### HOW TO COMPLETE THIS TASK
Every record that follows should be written out again without any change.

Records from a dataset
*-*-*

Below is a small trained network, with its code and all its weights. Each question gives an input and a class and asks what happens when units are switched off, that is, made to give their printed mean instead of their output.

import numpy as np


def w(rows, s, z=0):
    codes = np.array(rows[::2]) - 128.0
    scale = np.full(codes.shape[1], s)
    scale[-1] = z or s
    return codes * scale


def f(y):
    return np.maximum(y, 0)


def log_softmax(a):
    a = a - a.max(-1, keepdims=True)
    return a - np.log(np.exp(a).sum(-1, keepdims=True))


def net(x, mask):
    res = np.array(x, float).reshape(1, 7) / 4 @ E
    y = f(res @ A[0][:, :-1].T + A[0][:, -1])
    res = res + np.where(mask, y, B[0][:, -1]) @ B[0][:, :-1]
    return log_softmax(res[-1] @ U[:, :-1].T + U[:, -1])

*-*-*

### TASK RESULT
Below is a small trained network, with its code and all its weights. Each question gives an input and a class and asks what happens when units are switched off, that is, made to give their printed mean instead of their output.

import numpy as np


def w(rows, s, z=0):
    codes = np.array(rows[::2]) - 128.0
    scale = np.full(codes.shape[1], s)
    scale[-1] = z or s
    return codes * scale


def f(y):
    return np.maximum(y, 0)


def log_softmax(a):
    a = a - a.max(-1, keepdims=True)
    return a - np.log(np.exp(a).sum(-1, keepdims=True))


def net(x, mask):
    res = np.array(x, float).reshape(1, 7) / 4 @ E
    y = f(res @ A[0][:, :-1].T + A[0][:, -1])
    res = res + np.where(mask, y, B[0][:, -1]) @ B[0][:, :-1]
    return log_softmax(res[-1] @ U[:, :-1].T + U[:, -1])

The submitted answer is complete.